● **EXERCISE INSTRUCTIONS**:
Below are the entries. Transcribe exactly the lines from the one with "72, 104, 140, 87, 126, 73, 94, 152, 70, 111, 125" through the one with "73, 111, 162, 101, 150, 64, 130, 112, 36, 102, 177", ends included, and leave out all others.

** Opening EXERCISE INPUT block **

Rows are points. The points of each table are mixes of a few directions, plus a little noise. How many directions does each table use, and how many do they share? Where both have some left over, give the other angles between the two spaces (their principal angles), to ten degrees, smallest first.
In the rows, 100 means zero.

First (4 x 3):
89, 115, 89
130, 57, 131
115, 78, 115
65, 150, 64
Second:
66, 113, 77
34, 61, 75
117, 143, 97
114, 116, 103
140, 74, 131
128, 94, 118
Directions: first 1, second 2, shared 1

First (8 x 6):
79, 127, 125, 93, 100, 99
77, 135, 117, 78, 108, 100
118, 90, 50, 68, 127, 105
161, 27, 5, 99, 118, 105
85, 98, 156, 149, 62, 94
86, 121, 104, 80, 110, 101
84, 115, 131, 109, 88, 99
106, 83, 110, 125, 84, 99
Second (7 x 6):
109, 118, 92, 84, 89, 94
85, 69, 116, 128, 120, 111
106, 112, 94, 88, 93, 96
68, 30, 135, 161, 145, 123
88, 73, 114, 125, 118, 110
127, 160, 71, 47, 62, 79
118, 140, 80, 66, 75, 87
Directions: first 2, second 1, shared 0; angles 60

First, 11 rows:
79, 104, 130, 92, 119, 79, 96, 139, 78, 111, 120
53, 106, 166, 79, 143, 56, 90, 185, 50, 122, 141
142, 93, 36, 121, 60, 142, 110, 19, 146, 79, 61
96, 100, 104, 98, 103, 96, 98, 108, 95, 102, 104
148, 93, 28, 124, 55, 147, 111, 9, 154, 75, 56
122, 97, 70, 109, 81, 119, 106, 62, 121, 90, 81
124, 97, 64, 111, 78, 124, 105, 55, 125, 88, 79
72, 103, 140, 87, 126, 71, 93, 154, 69, 114, 125
99, 101, 102, 99, 102, 100, 99, 101, 99, 100, 100
72, 104, 140, 87, 126, 73, 94, 152, 70, 111, 125
89, 102, 115, 95, 109, 90, 98, 120, 89, 104, 110
Second (11 x 11):
114, 142, 73, 124, 70, 129, 113, 84, 93, 67, 105
121, 100, 108, 135, 90, 110, 117, 71, 100, 83, 91
73, 111, 162, 101, 150, 64, 130, 112, 36, 102, 177
114, 104, 80, 63, 120, 92, 140, 89, 100, 156, 128
28, 73, 127, 72, 130, 95, 12, 150, 96, 41, 88
115, 65, 105, 76, 137, 101, 118, 101, 120, 152, 76
88, 71, 127, 94, 127, 85, 93, 96, 97, 103, 101
112, 54, 90, 122, 53, 75, 70, 71, 142, 103, 60
94, 127, 103, 99, 85, 101, 92, 147, 89, 104, 97
128, 118, 63, 80, 104, 137, 125, 115, 121, 136, 73
110, 130, 66, 137, 34, 109, 88, 69, 106, 54, 103
Directions: first 1, second 6, shared 1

** Closing EXERCISE INPUT block **

● **WRITTEN SOLUTION**:
72, 104, 140, 87, 126, 73, 94, 152, 70, 111, 125
89, 102, 115, 95, 109, 90, 98, 120, 89, 104, 110
Second (11 x 11):
114, 142, 73, 124, 70, 129, 113, 84, 93, 67, 105
121, 100, 108, 135, 90, 110, 117, 71, 100, 83, 91
73, 111, 162, 101, 150, 64, 130, 112, 36, 102, 177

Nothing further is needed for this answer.